◆ ABOUT THIS EXERCISE:
Here the requirement is to repeat every record exactly, in full.

[SUPPLIED MATERIAL — start]

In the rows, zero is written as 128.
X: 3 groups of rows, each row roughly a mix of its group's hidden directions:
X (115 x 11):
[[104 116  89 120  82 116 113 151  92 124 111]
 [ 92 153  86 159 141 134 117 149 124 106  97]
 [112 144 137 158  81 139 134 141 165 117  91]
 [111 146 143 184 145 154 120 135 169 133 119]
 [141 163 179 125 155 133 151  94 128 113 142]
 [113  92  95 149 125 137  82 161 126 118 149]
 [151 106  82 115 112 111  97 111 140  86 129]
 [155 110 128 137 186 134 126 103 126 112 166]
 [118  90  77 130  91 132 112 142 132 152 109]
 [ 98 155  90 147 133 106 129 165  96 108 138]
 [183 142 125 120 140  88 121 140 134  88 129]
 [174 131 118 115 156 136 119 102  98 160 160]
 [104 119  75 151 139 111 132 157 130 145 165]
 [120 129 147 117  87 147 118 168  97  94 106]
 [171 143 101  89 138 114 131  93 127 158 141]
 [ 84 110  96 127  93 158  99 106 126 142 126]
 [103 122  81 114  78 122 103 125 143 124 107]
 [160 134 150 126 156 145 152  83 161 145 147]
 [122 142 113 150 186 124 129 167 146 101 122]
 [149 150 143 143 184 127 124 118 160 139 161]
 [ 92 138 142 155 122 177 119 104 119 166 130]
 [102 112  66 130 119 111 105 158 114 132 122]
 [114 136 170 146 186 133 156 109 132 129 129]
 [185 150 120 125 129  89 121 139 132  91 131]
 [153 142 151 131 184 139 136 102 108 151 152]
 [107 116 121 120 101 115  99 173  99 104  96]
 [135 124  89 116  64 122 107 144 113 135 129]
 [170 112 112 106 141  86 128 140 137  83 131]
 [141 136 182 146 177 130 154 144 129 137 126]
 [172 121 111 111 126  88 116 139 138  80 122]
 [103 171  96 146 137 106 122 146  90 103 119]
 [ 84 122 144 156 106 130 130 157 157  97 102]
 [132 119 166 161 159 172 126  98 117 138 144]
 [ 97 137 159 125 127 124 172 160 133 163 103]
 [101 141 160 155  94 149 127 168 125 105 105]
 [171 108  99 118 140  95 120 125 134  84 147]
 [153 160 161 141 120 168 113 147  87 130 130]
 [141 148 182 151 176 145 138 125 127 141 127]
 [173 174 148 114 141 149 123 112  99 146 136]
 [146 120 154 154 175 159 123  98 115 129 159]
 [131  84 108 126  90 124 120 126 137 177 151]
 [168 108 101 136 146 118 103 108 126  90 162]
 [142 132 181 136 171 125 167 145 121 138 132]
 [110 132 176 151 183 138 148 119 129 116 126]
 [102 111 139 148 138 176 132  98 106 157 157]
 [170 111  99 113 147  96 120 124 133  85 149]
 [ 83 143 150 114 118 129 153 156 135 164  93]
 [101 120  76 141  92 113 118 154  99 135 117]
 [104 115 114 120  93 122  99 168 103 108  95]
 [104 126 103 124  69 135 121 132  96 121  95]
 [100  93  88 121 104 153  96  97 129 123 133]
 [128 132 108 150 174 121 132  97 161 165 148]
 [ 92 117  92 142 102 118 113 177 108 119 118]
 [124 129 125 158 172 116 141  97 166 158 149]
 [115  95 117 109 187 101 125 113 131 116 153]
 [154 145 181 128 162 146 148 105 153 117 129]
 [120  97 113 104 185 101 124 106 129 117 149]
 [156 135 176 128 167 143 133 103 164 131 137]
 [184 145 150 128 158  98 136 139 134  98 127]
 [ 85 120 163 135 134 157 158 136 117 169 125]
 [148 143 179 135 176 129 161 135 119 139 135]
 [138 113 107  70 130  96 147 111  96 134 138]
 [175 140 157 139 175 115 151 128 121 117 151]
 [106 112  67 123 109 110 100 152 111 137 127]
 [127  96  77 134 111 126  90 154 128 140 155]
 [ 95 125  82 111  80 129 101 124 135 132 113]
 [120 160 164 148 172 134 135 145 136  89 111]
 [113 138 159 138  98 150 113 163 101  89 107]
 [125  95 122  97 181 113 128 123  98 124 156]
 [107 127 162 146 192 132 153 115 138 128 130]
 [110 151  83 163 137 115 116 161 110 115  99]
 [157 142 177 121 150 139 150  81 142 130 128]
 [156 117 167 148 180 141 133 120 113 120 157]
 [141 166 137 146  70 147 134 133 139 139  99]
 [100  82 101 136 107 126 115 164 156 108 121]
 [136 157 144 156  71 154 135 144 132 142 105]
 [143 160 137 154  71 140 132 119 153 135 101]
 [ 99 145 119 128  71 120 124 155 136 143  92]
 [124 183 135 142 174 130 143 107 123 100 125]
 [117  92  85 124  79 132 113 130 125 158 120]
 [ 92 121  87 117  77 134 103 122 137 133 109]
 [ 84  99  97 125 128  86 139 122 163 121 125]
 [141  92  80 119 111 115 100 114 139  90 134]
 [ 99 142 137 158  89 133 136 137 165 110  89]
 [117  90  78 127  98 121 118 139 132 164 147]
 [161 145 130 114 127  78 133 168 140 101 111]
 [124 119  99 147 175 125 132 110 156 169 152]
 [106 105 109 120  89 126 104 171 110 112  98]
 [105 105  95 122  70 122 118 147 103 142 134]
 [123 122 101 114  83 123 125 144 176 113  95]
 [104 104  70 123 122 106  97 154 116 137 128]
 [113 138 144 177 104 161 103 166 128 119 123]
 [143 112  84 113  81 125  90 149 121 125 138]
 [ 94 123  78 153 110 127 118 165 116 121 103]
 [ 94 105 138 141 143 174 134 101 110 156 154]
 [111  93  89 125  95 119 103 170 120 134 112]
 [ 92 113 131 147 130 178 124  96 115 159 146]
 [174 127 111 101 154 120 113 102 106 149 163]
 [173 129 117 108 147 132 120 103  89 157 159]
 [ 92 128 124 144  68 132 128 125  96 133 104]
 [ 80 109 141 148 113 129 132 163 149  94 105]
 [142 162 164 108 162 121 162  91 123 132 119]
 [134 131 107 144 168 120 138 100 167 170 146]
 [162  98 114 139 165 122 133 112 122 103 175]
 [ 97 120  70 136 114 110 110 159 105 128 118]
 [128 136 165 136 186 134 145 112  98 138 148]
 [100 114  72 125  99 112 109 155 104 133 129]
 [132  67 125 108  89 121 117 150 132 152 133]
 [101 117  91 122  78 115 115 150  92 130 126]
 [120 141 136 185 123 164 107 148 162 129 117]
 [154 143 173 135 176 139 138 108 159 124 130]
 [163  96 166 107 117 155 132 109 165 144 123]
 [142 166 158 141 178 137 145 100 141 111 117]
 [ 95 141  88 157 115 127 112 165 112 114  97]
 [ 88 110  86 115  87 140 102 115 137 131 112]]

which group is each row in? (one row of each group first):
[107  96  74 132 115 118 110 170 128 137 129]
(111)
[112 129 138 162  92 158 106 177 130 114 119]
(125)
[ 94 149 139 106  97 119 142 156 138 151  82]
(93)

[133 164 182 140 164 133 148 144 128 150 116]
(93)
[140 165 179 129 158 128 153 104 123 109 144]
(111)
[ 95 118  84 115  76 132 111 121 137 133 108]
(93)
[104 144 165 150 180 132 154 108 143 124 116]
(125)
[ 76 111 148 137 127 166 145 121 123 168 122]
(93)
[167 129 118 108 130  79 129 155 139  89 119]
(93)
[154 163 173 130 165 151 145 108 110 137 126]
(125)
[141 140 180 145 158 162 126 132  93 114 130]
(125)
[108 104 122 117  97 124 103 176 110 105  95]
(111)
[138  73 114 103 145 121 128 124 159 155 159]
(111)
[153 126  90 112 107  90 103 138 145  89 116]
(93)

[SUPPLIED MATERIAL — finish]

◆ COMPLETED TASK:
In the rows, zero is written as 128.
X: 3 groups of rows, each row roughly a mix of its group's hidden directions:
X (115 x 11):
[[104 116  89 120  82 116 113 151  92 124 111]
 [ 92 153  86 159 141 134 117 149 124 106  97]
 [112 144 137 158  81 139 134 141 165 117  91]
 [111 146 143 184 145 154 120 135 169 133 119]
 [141 163 179 125 155 133 151  94 128 113 142]
 [113  92  95 149 125 137  82 161 126 118 149]
 [151 106  82 115 112 111  97 111 140  86 129]
 [155 110 128 137 186 134 126 103 126 112 166]
 [118  90  77 130  91 132 112 142 132 152 109]
 [ 98 155  90 147 133 106 129 165  96 108 138]
 [183 142 125 120 140  88 121 140 134  88 129]
 [174 131 118 115 156 136 119 102  98 160 160]
 [104 119  75 151 139 111 132 157 130 145 165]
 [120 129 147 117  87 147 118 168  97  94 106]
 [171 143 101  89 138 114 131  93 127 158 141]
 [ 84 110  96 127  93 158  99 106 126 142 126]
 [103 122  81 114  78 122 103 125 143 124 107]
 [160 134 150 126 156 145 152  83 161 145 147]
 [122 142 113 150 186 124 129 167 146 101 122]
 [149 150 143 143 184 127 124 118 160 139 161]
 [ 92 138 142 155 122 177 119 104 119 166 130]
 [102 112  66 130 119 111 105 158 114 132 122]
 [114 136 170 146 186 133 156 109 132 129 129]
 [185 150 120 125 129  89 121 139 132  91 131]
 [153 142 151 131 184 139 136 102 108 151 152]
 [107 116 121 120 101 115  99 173  99 104  96]
 [135 124  89 116  64 122 107 144 113 135 129]
 [170 112 112 106 141  86 128 140 137  83 131]
 [141 136 182 146 177 130 154 144 129 137 126]
 [172 121 111 111 126  88 116 139 138  80 122]
 [103 171  96 146 137 106 122 146  90 103 119]
 [ 84 122 144 156 106 130 130 157 157  97 102]
 [132 119 166 161 159 172 126  98 117 138 144]
 [ 97 137 159 125 127 124 172 160 133 163 103]
 [101 141 160 155  94 149 127 168 125 105 105]
 [171 108  99 118 140  95 120 125 134  84 147]
 [153 160 161 141 120 168 113 147  87 130 130]
 [141 148 182 151 176 145 138 125 127 141 127]
 [173 174 148 114 141 149 123 112  99 146 136]
 [146 120 154 154 175 159 123  98 115 129 159]
 [131  84 108 126  90 124 120 126 137 177 151]
 [168 108 101 136 146 118 103 108 126  90 162]
 [142 132 181 136 171 125 167 145 121 138 132]
 [110 132 176 151 183 138 148 119 129 116 126]
 [102 111 139 148 138 176 132  98 106 157 157]
 [170 111  99 113 147  96 120 124 133  85 149]
 [ 83 143 150 114 118 129 153 156 135 164  93]
 [101 120  76 141  92 113 118 154  99 135 117]
 [104 115 114 120  93 122  99 168 103 108  95]
 [104 126 103 124  69 135 121 132  96 121  95]
 [100  93  88 121 104 153  96  97 129 123 133]
 [128 132 108 150 174 121 132  97 161 165 148]
 [ 92 117  92 142 102 118 113 177 108 119 118]
 [124 129 125 158 172 116 141  97 166 158 149]
 [115  95 117 109 187 101 125 113 131 116 153]
 [154 145 181 128 162 146 148 105 153 117 129]
 [120  97 113 104 185 101 124 106 129 117 149]
 [156 135 176 128 167 143 133 103 164 131 137]
 [184 145 150 128 158  98 136 139 134  98 127]
 [ 85 120 163 135 134 157 158 136 117 169 125]
 [148 143 179 135 176 129 161 135 119 139 135]
 [138 113 107  70 130  96 147 111  96 134 138]
 [175 140 157 139 175 115 151 128 121 117 151]
 [106 112  67 123 109 110 100 152 111 137 127]
 [127  96  77 134 111 126  90 154 128 140 155]
 [ 95 125  82 111  80 129 101 124 135 132 113]
 [120 160 164 148 172 134 135 145 136  89 111]
 [113 138 159 138  98 150 113 163 101  89 107]
 [125  95 122  97 181 113 128 123  98 124 156]
 [107 127 162 146 192 132 153 115 138 128 130]
 [110 151  83 163 137 115 116 161 110 115  99]
 [157 142 177 121 150 139 150  81 142 130 128]
 [156 117 167 148 180 141 133 120 113 120 157]
 [141 166 137 146  70 147 134 133 139 139  99]
 [100  82 101 136 107 126 115 164 156 108 121]
 [136 157 144 156  71 154 135 144 132 142 105]
 [143 160 137 154  71 140 132 119 153 135 101]
 [ 99 145 119 128  71 120 124 155 136 143  92]
 [124 183 135 142 174 130 143 107 123 100 125]
 [117  92  85 124  79 132 113 130 125 158 120]
 [ 92 121  87 117  77 134 103 122 137 133 109]
 [ 84  99  97 125 128  86 139 122 163 121 125]
 [141  92  80 119 111 115 100 114 139  90 134]
 [ 99 142 137 158  89 133 136 137 165 110  89]
 [117  90  78 127  98 121 118 139 132 164 147]
 [161 145 130 114 127  78 133 168 140 101 111]
 [124 119  99 147 175 125 132 110 156 169 152]
 [106 105 109 120  89 126 104 171 110 112  98]
 [105 105  95 122  70 122 118 147 103 142 134]
 [123 122 101 114  83 123 125 144 176 113  95]
 [104 104  70 123 122 106  97 154 116 137 128]
 [113 138 144 177 104 161 103 166 128 119 123]
 [143 112  84 113  81 125  90 149 121 125 138]
 [ 94 123  78 153 110 127 118 165 116 121 103]
 [ 94 105 138 141 143 174 134 101 110 156 154]
 [111  93  89 125  95 119 103 170 120 134 112]
 [ 92 113 131 147 130 178 124  96 115 159 146]
 [174 127 111 101 154 120 113 102 106 149 163]
 [173 129 117 108 147 132 120 103  89 157 159]
 [ 92 128 124 144  68 132 128 125  96 133 104]
 [ 80 109 141 148 113 129 132 163 149  94 105]
 [142 162 164 108 162 121 162  91 123 132 119]
 [134 131 107 144 168 120 138 100 167 170 146]
 [162  98 114 139 165 122 133 112 122 103 175]
 [ 97 120  70 136 114 110 110 159 105 128 118]
 [128 136 165 136 186 134 145 112  98 138 148]
 [100 114  72 125  99 112 109 155 104 133 129]
 [132  67 125 108  89 121 117 150 132 152 133]
 [101 117  91 122  78 115 115 150  92 130 126]
 [120 141 136 185 123 164 107 148 162 129 117]
 [154 143 173 135 176 139 138 108 159 124 130]
 [163  96 166 107 117 155 132 109 165 144 123]
 [142 166 158 141 178 137 145 100 141 111 117]
 [ 95 141  88 157 115 127 112 165 112 114  97]
 [ 88 110  86 115  87 140 102 115 137 131 112]]

which group is each row in? (one row of each group first):
[107  96  74 132 115 118 110 170 128 137 129]
(111)
[112 129 138 162  92 158 106 177 130 114 119]
(125)
[ 94 149 139 106  97 119 142 156 138 151  82]
(93)

[133 164 182 140 164 133 148 144 128 150 116]
(93)
[140 165 179 129 158 128 153 104 123 109 144]
(111)
[ 95 118  84 115  76 132 111 121 137 133 108]
(93)
[104 144 165 150 180 132 154 108 143 124 116]
(125)
[ 76 111 148 137 127 166 145 121 123 168 122]
(93)
[167 129 118 108 130  79 129 155 139  89 119]
(93)
[154 163 173 130 165 151 145 108 110 137 126]
(125)
[141 140 180 145 158 162 126 132  93 114 130]
(125)
[108 104 122 117  97 124 103 176 110 105  95]
(111)
[138  73 114 103 145 121 128 124 159 155 159]
(111)
[153 126  90 112 107  90 103 138 145  89 116]
(93)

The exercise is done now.